A landscape with many valleys, sampled at points; each row gives a point and its height.
A ball rolls from a point to whichever of its 2 nearest points has the largest drop for the distance, and stops where none of them is lower. Distance is the straight distance between rows; heights are no part of it.
lel h=61.3: .33 .21 .18 -.14 .21 .12 -.27 .00 .39 .05 -.18 .03 .21 -.16 .48 -.04 .28 .07 .19 -.08 -.15 .22 .18 -.18 .20 -.03 .02
mabuk h=51.2: -.23 .08 -.57 -.47 -.06 .18 .03 .06 .02 -.14 -.30 -.02 .05 -.02 .30 .20 -.12 .18 -.08 .31 -.23 .12 .23 -.09 -.03 -.16 .10
nuza h=37.3: .06 -.19 -.07 -.42 .04 -.07 -.05 .06 .25 .01 .01 -.02 -.14 -.01 -.39 -.01 -.43 -.06 .12 -.27 -.13 -.03 -.12 -.21 -.01 -.16 -.09
bipob h=47.9: -.20 .03 -.06 -.13 .38 .11 -.19 .09 -.12 .23 -.07 .03 -.05 -.25 .15 .32 -.08 -.07 -.20 -.06 -.18 -.03 .14 .42 .34 .01 -.09
Numu h=39.1: .21 -.07 .21 .31 -.28 .22 .25 -.27 .03 -.27 -.03 .35 .03 -.22 -.33 .08 .13 -.24 .52 -.15 -.04 -.21 .38 -.19 -.23 .18 .13
tak h=67.3: -.15 .48 .25 .35 .21 .19 -.26 .24 .00 -.11 .06 .22 -.02 -.09 -.03 -.14 .36 -.02 .21 .04 -.15 -.31 .09 .20 .09 .34 -.43
Navam h=83.7: -.15 -.07 -.07 -.12 .50 -.22 -.34 .26 .03 -.08 -.04 -.37 .11 .10 .24 -.49 .29 .31 -.41 .11 .04 -.05 -.07 -.08 .07 -.15 .25
Mivu h=25.3: -.20 -.12 -.33 .20 -.05 -.25 .36 .59 .06 .10 -.22 -.09 -.19 .26 -.36 -.09 -.05 .20 -.59 .19 -.14 -.29 .12 -.12 -.21 .15 .08
Vene h=73.4: -.10 -.25 -.07 .04 .25 .17 .06 .22 -.40 .05 -.12 -.02 .03 -.02 .30 .19 .16 .38 -.74 .04 -.20 -.22 .14 .22 -.02 -.14 .27
mibe h=69.9: -.01 -.04 .03 .34 .15 .22 -.32 -.04 .10 -.11 -.42 .05 .01 -.08 .03 -.17 .37 -.26 .29 -.33 -.07 -.13 .23 .03 -.16 .27 .11
luro h=56.5: -.18 -.11 .10 .35 .33 -.05 .06 -.05 -.07 -.07 .03 .04 -.15 .00 -.18 .11 -.01 -.33 .53 -.41 -.35 -.34 -.31 .23 -.16 .27 .15
roro h=67.4: .02 .21 .00 -.04 -.33 -.28 .50 .04 -.10 .01 .25 .05 .10 .17 .06 .14 -.09 .08 .17 .04 -.09 -.06 -.53 .08 -.06 .02 .00
fol h=22.0: .15 .03 .03 -.12 -.04 -.24 -.13 -.06 .04 .18 .26 .14 .17 -.08 -.20 .00 -.03 -.40 .05 -.49 .05 -.01 .44 .36 .20 .23 -.14
zeni h=51.6: -.07 .21 -.41 -.17 -.42 -.22 .10 -.08 .17 .10 -.03 .13 .03 .33 .16 .03 -.11 -.06 .31 -.09 -.40 .13 -.12 .00 -.26 .15 -.19
tabi h=33.9: -.07 .24 .13 .24 .10 .36 -.11 -.21 .03 .15 .09 .27 -.23 -.03 .10 .52 -.41 -.30 .38 -.17 -.10 .06 .04 .09 .00 .13 -.34
Sopof h=61.2: -.22 .23 -.19 -.17 .04 -.10 -.21 .32 .12 -.01 -.03 -.06 .13 .32 .49 -.23 .26 .20 -.12 .05 -.05 .15 .05 -.12 .00 .03 -.21
mim h=12.3: .32 -.14 -.14 -.22 .08 -.05 -.13 -.39 .01 -.12 -.07 -.02 .26 -.30 .01 .07 .10 .06 .07 .04 .01 .05 .16 .20 .10 .08 .44
samaf h=39.8: -.11 .30 -.06 -.06 .10 .27 -.04 .03 -.01 .06 .05 .26 -.13 -.25 -.08 .34 -.17 -.02 .39 .07 -.35 -.21 .02 .06 .05 .27 -.21
dek h=49.1: .15 -.37 -.06 .08 .04 .19 -.18 .12 .11 .17 -.25 -.03 -.13 -.14 .26 .19 -.44 .09 -.48 -.23 -.24 -.10 -.14 .06 .05 -.15 -.10
nele h=42.0: .15 -.16 -.12 -.39 -.29 -.09 .02 -.13 .30 .04 -.08 .03 -.06 .05 -.47 -.08 -.21 -.24 .05 -.17 .12 .17 .30 -.31 .00 -.11 -.17
kap h=67.0: -.06 .21 -.25 -.10 .06 -.17 -.05 -.29 .07 .28 -.06 -.05 -.07 .15 .16 -.02 .28 .11 .26 .29 -.11 .08 -.30 -.04 -.14 .43 -.01
bimi h=37.4: -.06 -.21 .06 .30 -.02 .03 .08 -.15 -.13 .43 -.01 -.30 -.22 -.04 .25 .10 -.08 -.17 -.03 .13 .58 .06 -.14 -.29 .17 -.11 -.06
Vis h=54.9: .14 -.11 -.08 .08 -.10 .17 -.07 -.04 .16 .11 -.27 .10 -.18 -.01 .00 .07 -.08 .28 -.32 .09 -.29 -.04 -.22 -.07 -.22 .23 -.09
zuteg h=87.5: .01 -.01 .01 -.39 .16 -.08 -.14 -.03 -.30 -.24 .07 -.06 .28 .27 .08 -.41 .46 .34 -.08 -.08 .04 .14 .01 .15 -.07 -.23 .46
derud h=61.9: .06 -.01 .25 .42 -.17 -.01 .32 .18 .12 -.36 -.12 .02 .04 -.03 .04 .10 -.06 -.10 .27 -.36 -.17 -.34 -.37 -.11 -.25 -.02 .10
nosim h=44.0: .19 -.13 .08 -.09 -.19 -.04 .04 -.49 .14 .29 -.20 .14 -.16 .27 -.18 .21 -.05 -.04 .26 -.14 -.22 .33 -.17 -.05 -.31 .23 .13
rapu h=21.2: .01 -.11 -.07 .13 -.28 -.41 .06 .12 .09 -.30 .11 -.11 .20 .11 -.27 -.29 -.02 -.11 -.12 -.15 .14 -.09 -.02 .06 -.02 -.10 -.05
bofe h=48.3: -.04 .06 .09 .09 .17 -.04 -.37 -.07 .36 -.04 -.06 -.02 -.28 -.06 -.38 -.28 -.02 -.12 .25 .12 -.01 -.10 -.07 -.39 .01 .01 -.47
Fik h=47.7: .34 .14 .03 -.45 .20 .00 .42 .50 .12 -.09 .46 .09 .21 -.05 .17 .01 -.17 .27 -.07 .07 -.05 -.15 -.05 -.06 .15 .02 .27
rolup h=48.5: -.03 .07 -.47 -.21 -.35 -.10 .24 .16 .33 -.22 -.12 .04 .05 .03 .12 .04 -.27 .02 -.03 .22 -.15 .01 .04 -.22 -.12 .00 -.12
dulu h=30.4: .00 -.24 .26 -.12 .21 .34 -.31 -.16 -.41 -.14 .02 -.06 .18 -.06 .13 -.10 .09 -.03 .09 -.32 .21 .18 .08 .27 .02 -.24 .43
veko h=44.1: .20 .01 -.12 -.27 .49 .09 -.15 .27 .19 .08 -.08 .09 .11 -.35 .09 .18 .00 .05 -.25 -.06 -.27 -.21 .35 .19 .33 .18 .13
karu h=16.3: .01 -.11 -.08 -.26 .17 -.12 -.30 -.23 -.16 .28 .29 .04 .13 .06 .23 .12 -.04 -.29 -.03 -.36 .15 .26 .32 .39 .25 .07 .00
rugov h=26.5: .08 .24 .14 -.13 -.16 -.10 .07 -.08 .00 .39 .06 .22 .06 .17 -.03 .17 .10 -.36 .35 -.31 .15 .27 .45 .13 .08 .18 -.10
gotez h=34.6: .23 .28 .19 -.37 -.21 .00 .35 -.06 -.13 .50 .22 .10 .08 .07 .29 .26 .09 .21 .29 .09 -.15 .44 .20 .03 .10 -.02 .10
Naris h=64.8: -.12 .22 -.15 .07 .08 -.08 -.01 -.13 .26 .31 -.09 .11 -.28 .04 -.10 -.07 .38 -.19 .46 .21 -.11 -.11 .03 -.24 -.09 .55 -.34
Reka h=43.9: -.03 -.13 -.12 .40 .03 -.20 .05 .02 -.03 -.10 -.06 -.10 .14 -.21 .02 .10 -.08 -.47 .08 -.42 .14 -.33 .08 .32 .12 .07 .11
nal h=59.4: .09 .01 -.21 -.20 -.09 -.06 .13 -.22 -.04 -.35 .42 .11 .04 .13 -.33 -.36 .20 .20 .20 .28 .10 -.18 -.15 -.10 -.32 .43 .19
Moke h=44.5: .20 -.28 .09 -.04 -.06 .16 .25 -.16 .01 -.09 .18 .26 -.14 -.28 -.64 .05 -.01 -.19 .27 -.12 -.07 -.28 .25 -.12 -.10 .34 .14
ropuz h=36.2: -.14 .06 .29 -.10 .13 .22 .15 -.14 -.55 -.03 .08 -.12 .18 -.11 .19 .07 .33 .02 .22 .08 .18 .24 .02 .22 .09 -.27 .53
supi h=56.4: .02 -.21 .23 .43 -.13 -.01 .22 .20 .01 -.10 .07 .04 -.15 .05 -.40 -.10 -.01 -.23 .12 -.33 .10 -.39 -.08 -.13 -.19 .15 -.04
bezet h=58.1: -.02 .15 -.12 -.05 -.28 -.03 -.16 .15 .05 -.15 .01 .05 .08 .48 .16 -.44 .07 .35 -.06 -.06 -.14 .07 -.35 -.12 -.33 .01 -.15
zafil h=30.6: -.25 -.07 -.06 .29 .28 .24 -.21 -.13 -.21 -.08 -.04 -.01 -.18 -.47 -.23 .30 -.25 -.11 .04 .14 .02 -.33 -.15 .26 .18 .08 -.07
Daso h=39.6: .18 .10 -.11 -.06 .00 -.11 -.06 .25 .23 -.30 .02 .20 .33 -.23 -.01 .05 .03 -.06 -.32 -.10 -.32 -.14 .48 .31 .18 .14 .02
ded h=35.4: .10 -.21 -.27 .11 -.58 .07 .47 .16 -.14 -.02 -.06 -.08 .01 .16 .35 .01 -.07 .21 -.39 .22 .23 .09 -.12 -.08 -.13 -.19 -.03
fesir h=38.5: .29 -.04 .01 .11 -.18 -.17 -.13 -.28 .20 .16 -.01 -.01 .20 .00 .61 .17 -.11 -.14 -.10 -.22 -.19 .33 -.08 .23 .12 -.01 -.12
pilom h=67.2: -.13 -.24 -.11 .14 .14 -.13 -.24 .30 -.19 .53 -.02 -.25 -.23 .04 .16 .14 -.13 .22 -.70 .23 -.11 .04 .13 .01 .29 -.16 -.39
Kame h=28.8: .05 .00 .07 .48 -.09 -.15 .31 -.37 .10 -.10 -.02 .12 -.20 -.35 .11 .50 -.23 -.36 .29 .04 .30 -.37 -.17 -.26 -.02 -.17 -.10
dosi h=31.1: .01 -.24 -.54 .14 -.38 -.29 .42 .33 .04 .02 -.19 -.17 .02 .40 .05 -.11 -.04 .13 -.54 .17 .17 -.10 .16 -.11 -.26 .01 .05
duk h=51.7: -.21 -.10 -.05 .18 .43 .02 .03 -.09 .14 -.24 -.12 .07 -.14 -.32 -.30 -.12 .12 -.44 .65 -.21 -.23 -.44 .10 -.12 -.06 .14 .19
dofep h=69.5: .02 .02 -.38 -.40 .15 -.05 .07 -.24 -.01 .19 .10 -.07 -.11 .02 .11 .03 -.04 .34 .03 .39 -.01 -.07 -.43 -.17 -.05 .28 .14
rer h=20.1: -.09 .06 .43 .43 .04 -.04 -.30 -.15 .21 .27 -.11 -.07 -.34 .20 -.10 .03 -.20 -.17 .15 -.13 .18 .20 -.26 -.25 -.01 -.22 -.50
Radog h=11.4: -.36 .23 .08 -.01 -.25 .01 .22 .16 -.21 .23 .06 .04 -.31 .13 -.33 .14 -.09 .18 -.03 .33 .11 .02 -.28 -.11 -.04 .06 -.40
gova h=30.1: -.10 -.42 .04 .13 -.08 .08 .29 -.03 -.50 .44 .36 -.47 -.24 .02 .37 .07 .01 -.21 -.26 .02 .37 .11 .05 -.01 .08 -.24 .19
Pes h=39.7: -.21 -.11 -.09 -.07 -.45 .06 .48 .14 -.18 .06 -.23 -.21 -.05 .23 .18 -.01 -.01 .03 -.05 .12 .12 .31 -.13 -.13 -.08 -.61 .00
rud h=12.0: .16 .01 .21 -.19 -.17 .08 .36 .20 .08 -.42 -.07 .00 .29 -.15 -.10 -.09 .03 .00 .04 -.04 .09 .02 .04 -.04 .05 -.46 .39
paze h=58.2: -.10 .05 .06 .37 .01 -.56 -.06 -.14 .25 .41 -.25 -.26 -.18 -.04 -.14 .00 .06 -.23 -.13 .31 .15 .11 -.14 -.16 .27 -.15 -.40
lop h=64.1: .31 .30 .31 -.02 .15 .04 -.42 .22 .47 -.17 -.14 .20 .14 -.04 .09 -.24 .22 .09 -.05 -.18 -.39 .06 .05 .03 .05 .18 -.25
Fula h=22.3: -.05 .16 .01 -.20 .02 .23 -.32 -.04 -.16 -.36 -.01 .07 .30 -.08 -.02 -.10 .03 -.08 .32 -.25 .00 .02 .29 .19 .04 -.10 .18
kib h=85.8: .14 -.13 -.15 -.15 .13 -.15 -.10 .13 -.03 -.21 -.04 -.11 .22 .39 .06 -.52 .10 .31 -.41 -.21 .01 -.10 -.02 .05 -.24 -.14 .34
Sumif h=38.8: -.27 .05 .17 .58 .20 .29 -.02 .13 -.10 .05 -.15 .09 -.31 -.32 -.09 .41 -.27 -.38 .11 -.18 .22 -.44 .06 .11 .16 -.09 -.20
ramub h=18.9: .13 -.10 .11 -.32 .06 .17 .10 .30 .26 -.40 .00 -.22 .20 -.11 .11 -.26 -.06 -.01 -.16 .13 .31 .20 .24 -.29 .11 -.56 .29
nesen h=30.5: -.10 .04 .08 -.40 .11 .02 .06 -.01 .01 .03 -.13 -.01 .07 .01 -.11 .07 -.18 -.19 .32 -.36 -.14 .13 -.01 .12 .06 -.29 .30
redaz h=17.1: .05 -.14 -.01 -.22 -.12 -.38 .25 -.25 -.24 .21 .37 -.15 .14 .17 .08 -.06 -.15 -.16 -.10 -.16 .10 .29 -.20 .31 .13 -.29 .18
saru h=25.6: -.06 .25 .15 -.25 -.06 .17 .11 .13 -.16 .09 .19 .18 -.17 -.06 -.22 .15 -.11 .49 -.36 .46 -.03 .02 -.25 -.05 .06 .14 -.31
girez h=50.9: -.20 -.04 .13 -.03 .18 -.09 -.33 .01 -.49 .46 .46 -.07 -.17 .19 -.09 -.06 -.15 .17 -.38 .00 .19 .19 -.12 .29 .24 -.01 -.34
kun h=48.8: -.11 .09 .12 -.31 -.18 -.05 -.33 -.23 -.04 -.05 .00 -.08 .12 .08 .16 -.19 -.11 .05 -.02 .04 .00 .47 -.11 -.05 .11 -.45 -.24
dibi h=80.8: -.08 .03 -.13 .14 .22 -.29 -.17 .14 .02 -.13 -.14 -.15 .05 -.03 .01 -.21 .20 .28 -.31 .15 -.23 -.19 -.35 .20 .02 .08 .11
nugug h=29.6: -.30 -.25 -.11 .09 .00 .05 -.19 -.04 -.23 -.02 -.11 -.02 -.19 .18 -.35 -.01 -.39 -.14 .04 -.43 -.12 -.02 -.21 .23 -.18 -.13 .07
sut h=36.7: .04 .09 -.11 -.40 -.01 .09 .09 -.26 .07 -.26 .00 .04 .14 -.21 -.26 .02 -.12 -.15 .65 .01 .11 .03 .08 -.25 .02 -.23 .32
tono h=11.6: .00 -.25 -.05 .21 -.47 -.13 .00 -.22 -.14 -.06 -.06 -.13 .07 .17 -.16 -.13 -.06 -.10 -.09 -.09 .34 .14 -.09 .09 -.12 -.15 -.03
Morik h=13.3: -.08 .46 .12 .25 -.39 .21 .06 -.15 .11 -.05 -.35 .35 -.08 -.17 -.05 .24 .19 .07 .19 .39 -.30 .09 .12 -.16 -.11 .17 -.32
poto h=38.7: -.10 -.33 -.07 .18 .21 .08 -.23 -.15 .00 -.16 -.26 -.02 .01 -.22 -.21 .07 -.17 -.41 .11 -.50 -.14 -.21 .08 .30 -.03 -.02 .29
zofu h=48.7: -.18 -.16 .10 .73 .27 -.38 -.07 -.07 -.06 .03 -.02 -.15 -.11 -.15 -.24 .09 -.09 -.47 .07 -.24 .06 -.36 -.20 .33 .16 .03 -.13
toru h=49.7: .17 -.04 .08 -.18 .08 -.02 .32 .16 .01 -.01 .31 .04 -.01 -.07 -.49 -.08 .11 -.10 .19 -.10 .38 -.30 .13 -.12 .01 .33 .30
Rekan h=28.3: -.24 .06 .00 .16 -.38 .04 -.23 .05 -.12 -.03 -.32 .09 .16 .31 .28 .06 .14 -.02 -.18 -.26 -.14 .34 .18 .21 -.16 -.18 -.25
Zal h=66.8: -.21 -.10 -.33 -.32 .27 -.08 .05 .09 -.25 .23 .23 -.23 -.13 -.08 .14 .02 .03 .25 -.36 .50 .20 -.11 -.08 -.07 .23 .09 .04
dipal h=18.8: .15 -.18 -.43 -.41 .04 -.36 -.19 -.52 .06 .00 -.12 -.14 .10 .04 -.09 -.18 .04 .01 -.04 .03 -.05 .13 -.03 .09 .00 .04 .31
Lesil h=21.6: -.14 .32 .17 .28 -.38 .14 -.14 -.09 -.10 -.14 -.33 .18 .15 -.08 .15 .15 .28 .00 -.05 .14 -.05 .23 .25 .10 -.01 -.13 -.27
bovi h=56.3: .20 .04 .19 -.13 .21 .11 .19 -.06 -.10 .32 .02 -.10 .05 -.22 .25 .12 .47 .08 -.01 .30 .23 .11 .10 -.14 .21 .20 .28
noto h=88.8: .04 -.26 -.15 -.48 .29 .18 -.18 -.28 -.33 -.11 .05 -.11 .22 .16 .39 -.19 .37 .35 -.31 -.02 -.11 .15 .23 .02 -.14 -.37 .52
gozak h=76.9: -.08 -.17 -.16 .13 .23 .02 -.24 -.04 -.38 -.19 -.05 -.09 .09 .04 .03 -.16 .10 .55 -.67 .27 -.04 -.20 -.10 .16 -.07 -.04 .20
vogu h=70.7: -.26 -.40 -.13 .05 .25 .18 -.05 .28 -.29 .47 -.29 -.24 -.28 .06 .23 .21 -.04 .21 -.70 -.02 -.15 -.06 .17 .00 .08 -.24 .06
Nezup h=43.3: .24 -.07 .28 .08 .04 .23 -.21 -.09 .11 .11 .05 .09 .03 -.12 .32 .25 -.34 -.07 -.11 -.30 -.14 .13 -.22 .19 .12 -.05 -.18
monir h=21.4: .04 -.16 -.05 .24 -.36 -.13 .07 -.44 .15 .04 -.14 -.03 -.10 -.14 -.02 .28 -.23 -.35 .17 -.01 .31 .08 -.02 -.15 .02 -.14 -.21
fuvan h=43.1: .03 -.03 -.18 -.32 .24 .04 -.31 .12 .51 -.22 .02 .02 -.14 -.13 -.39 -.24 -.27 -.06 .04 .00 -.20 -.08 .05 -.31 .03 .03 -.25
sabe h=20.7: .15 -.27 -.19 .07 .14 .08 -.13 -.24 .12 -.18 -.16 -.05 .11 -.55 .05 .23 -.20 -.07 -.14 .05 .01 -.25 .03 .14 .24 .07 .12
Vov h=29.0: .00 -.06 -.13 .23 -.14 -.46 -.11 .25 .16 -.59 .06 -.15 .44 -.12 -.03 -.32 .09 -.06 -.41 -.02 -.01 -.07 .15 .25 .16 -.21 -.03
ruku h=56.7: -.24 -.07 -.18 -.37 .05 .21 .06 -.12 -.47 .34 -.01 .02 .01 .39 .26 .18 .08 -.06 .18 -.23 .03 .35 .29 .24 -.11 -.15 .34
Nufi h=60.9: .00 .28 .11 .36 .18 -.14 -.13 -.38 .18 -.21 -.14 .07 -.02 -.21 .05 -.06 .30 -.09 .58 .19 -.29 -.16 -.36 -.04 -.11 .15 -.03
Kiti h=67.1: .32 -.21 .16 .15 -.20 -.10 .26 .09 .25 -.26 -.05 .01 -.02 .02 -.02 .11 -.31 .22 .00 -.21 -.33 -.23 -.68 -.13 -.26 -.04 .02
Ris h=63.6: -.13 .07 -.16 -.03 -.25 -.35 .19 -.19 -.11 -.19 .30 -.01 .02 .23 -.17 -.23 .09 -.01 .39 -.04 -.05 -.07 -.43 .07 -.24 .20 -.03
rebiz h=53.2: -.10 -.04 .18 .17 .26 .23 -.49 -.49 .03 -.18 -.15 .03 -.21 -.28 -.36 -.12 -.01 -.22 .43 .09 .19 -.08 -.02 -.17 -.05 -.07 -.15
gav h=64.0: -.18 .37 .14 .16 .14 -.15 -.10 .19 .06 .06 .01 -.03 .09 .04 .26 -.17 .34 .05 .13 .08 .07 -.04 -.21 .03 .16 .12 -.28
soza h=67.5: .20 -.07 .09 .13 .11 .05 -.46 -.13 .31 -.26 -.20 .01 .12 -.12 -.12 -.36 .21 -.09 -.01 -.17 -.04 .01 .18 -.01 -.03 .14 -.02
mazi h=14.1: -.08 -.03 .11 .07 -.23 -.17 .26 .43 -.21 .05 .01 -.01 -.07 .27 -.64 -.23 .14 .21 -.44 .07 .10 -.07 .11 .03 -.14 .02 .03
seta h=19.8: .17 .09 .06 -.05 .07 -.32 -.10 -.23 .11 -.28 .15 -.06 .30 -.35 -.07 -.19 .25 -.08 -.01 .16 .23 -.04 .08 .12 .27 .04 .17
kele h=47.8: -.02 -.14 -.25 -.23 .38 -.05 -.10 .04 .32 -.09 -.21 -.09 -.05 -.15 -.28 -.18 .06 -.33 .39 -.29 -.02 -.28 .18 -.14 -.02 .20 .35
tem h=42.9: .10 -.37 -.01 .08 .06 .22 .05 .21 -.11 .13 .10 -.28 -.07 -.02 .26 -.15 .10 .03 -.17 .12 .73 .00 .16 -.41 .12 .02 .10
torap h=40.6: -.39 .16 .07 -.12 -.10 -.06 -.17 .16 -.49 -.03 .29 -.05 .04 .04 -.06 -.04 .02 .33 -.40 .31 .04 .11 .00 .24 .22 -.22 -.32
zevo h=35.7: .13 .39 .00 -.25 -.14 .29 .13 .12 .00 -.02 .12 .29 .00 -.09 .04 .25 -.11 .44 .11 .35 -.28 .01 -.06 -.08 -.02 .27 -.16
bup h=1.8: -.31 .41 .13 .03 -.41 .04 .15 .05 .02 -.04 -.13 .20 -.17 .08 -.32 .01 .03 .04 .12 .18 -.26 .10 -.10 -.18 -.16 -.07 -.45
vopa h=62.9: -.27 .39 .06 .11 .22 -.27 -.03 -.33 .17 .10 -.18 .02 -.23 .01 -.18 -.06 .29 -.32 .62 .16 -.17 .00 -.19 -.17 -.07 .09 -.12
vuruz h=57.6: -.02 .20 .04 -.02 -.02 .19 -.25 -.36 .02 -.35 -.01 .11 .02 -.23 -.17 -.09 .11 .13 .43 .34 -.07 -.01 -.17 -.17 -.09 .15 -.04
tuvo h=55.4: .42 -.02 -.04 -.19 -.10 -.09 .18 .02 .24 -.47 .28 .12 .18 .25 -.25 -.48 .02 .23 -.13 .35 .12 .01 -.06 -.10 -.45 .25 .28
gibos h=51.3: .32 .11 -.09 -.53 .05 -.14 .31 .26 .21 -.06 .30 .07 .12 .28 -.11 -.23 -.11 .30 -.16 .06 -.04 -.08 -.19 -.17 -.17 .08 .27
dav h=23.9: .04 -.29 .02 -.26 -.18 .05 .33 -.26 -.50 .34 .39 -.24 -.06 .26 .35 -.05 .09 -.14 -.12 -.06 .21 .37 -.02 .14 -.07 -.28 .31
nafu h=36.0: .23 .04 .23 .27 -.02 .21 .41 -.04 .09 -.06 -.05 .13 -.07 -.36 .06 .40 -.04 -.09 .24 .07 .20 -.34 -.13 -.25 .05 .10 .17
kisib h=42.6: .04 .10 -.27 -.45 .29 .21 -.05 .04 .20 -.24 .12 .08 -.02 -.09 -.30 -.19 -.01 .04 .54 .12 -.05 -.16 .16 -.28 -.13 .26 .31
peko h=26.2: .06 .06 .22 .13 -.25 -.02 .04 .32 -.17 .01 .29 .21 -.06 .23 -.46 -.23 .16 .30 -.42 -.06 -.02 -.17 .05 .13 -.18 .40 -.26
ged h=62.6: -.25 -.21 -.26 .00 .01 .03 .34 .40 -.34 .05 .17 -.31 -.09 -.08 .10 .03 -.06 .24 -.44 .53 .38 -.13 .07 -.25 .16 -.13 .02
zaz h=31.8: .17 .04 .30 .21 -.34 .38 .15 -.02 -.01 -.41 -.14 .24 .15 -.25 -.29 .06 .08 -.01 .05 .05 .08 -.08 .28 -.05 -.13 .01 .10
laro h=70.0: .03 .16 .03 .41 .32 .23 -.25 .17 .28 .09 -.38 .12 -.15 -.22 .16 .10 .27 -.19 .16 -.07 -.33 -.33 .23 .22 .10 .33 -.24
Kalin h=62.4: -.21 -.05 -.04 .17 .05 -.26 -.36 -.01 -.03 .45 -.04 -.31 -.20 .03 .16 .00 -.13 -.07 -.27 .31 .13 .29 -.05 -.08 .38 -.25 -.52
kolu h=57.8: .07 -.14 -.04 -.11 -.03 .04 .36 .25 .16 -.09 .09 -.19 -.08 -.14 -.13 .03 -.19 .21 -.35 .56 .38 -.03 -.06 -.36 .04 -.05 .07
nur h=49.9: -.42 .25 .31 .13 -.05 -.09 -.30 .16 -.24 -.01 .06 -.10 .04 .05 .09 -.14 -.03 .10 -.20 .07 -.03 .26 -.15 .15 .24 -.47 -.41
Pib h=42.8: .45 .10 .20 -.11 .10 .06 .27 .17 .25 -.12 .29 .07 .22 -.29 .15 .21 -.20 .07 .18 -.07 .01 -.26 -.14 -.13 .18 .08 .19
Bafug h=41.6: -.28 -.14 .12 -.11 -.14 .35 .28 .09 -.50 .08 -.06 -.14 -.06 .06 .16 .11 .24 .11 -.18 .18 .20 .18 .10 .03 -.02 -.41 .13
Tet h=44.8: .06 -.12 .09 .39 .19 .33 .00 .40 .14 .01 -.19 .00 -.19 -.24 -.04 .17 -.21 -.10 -.08 -.14 .19 -.39 .09 -.14 .13 .12 -.15
zusam h=54.6: .15 .09 -.21 -.02 -.28 -.19 -.22 -.25 .26 -.15 -.01 .17 .07 .26 .03 -.36 .10 .14 .22 -.04 -.51 .04 -.11 -.08 -.36 .30 -.10
lobiz h=58.9: .31 .28 .43 -.24 .24 .14 -.12 -.09 .02 .18 .02 .06 .17 -.20 .27 .07 .39 .34 .16 .23 -.14 .28 .05 -.07 .19 .06 .13
tetif h=34.7: .29 -.11 -.03 -.11 -.03 -.23 -.04 .24 .24 -.61 .13 .04 .48 .08 .05 -.22 .05 .12 -.55 -.04 -.08 .03 .42 .26 -.03 -.11 .22
Vumal h=10.4: -.43 .32 .37 .41 .03 .04 -.14 -.28 -.03 .10 -.06 .13 -.31 .32 -.25 .12 -.09 -.36 .30 -.13 .11 .40 -.15 .05 -.09 -.16 -.26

----------------------------------------

**Work item**
Look for the word "point". Copy out every line of the data that has it.

**Your response**
A landscape with many valleys, sampled at points; each row gives a point and its height.
A ball rolls from a point to whichever of its 2 nearest points has the largest drop for the distance, and stops where none of them is lower. Distance is the straight distance between rows; heights are no part of it.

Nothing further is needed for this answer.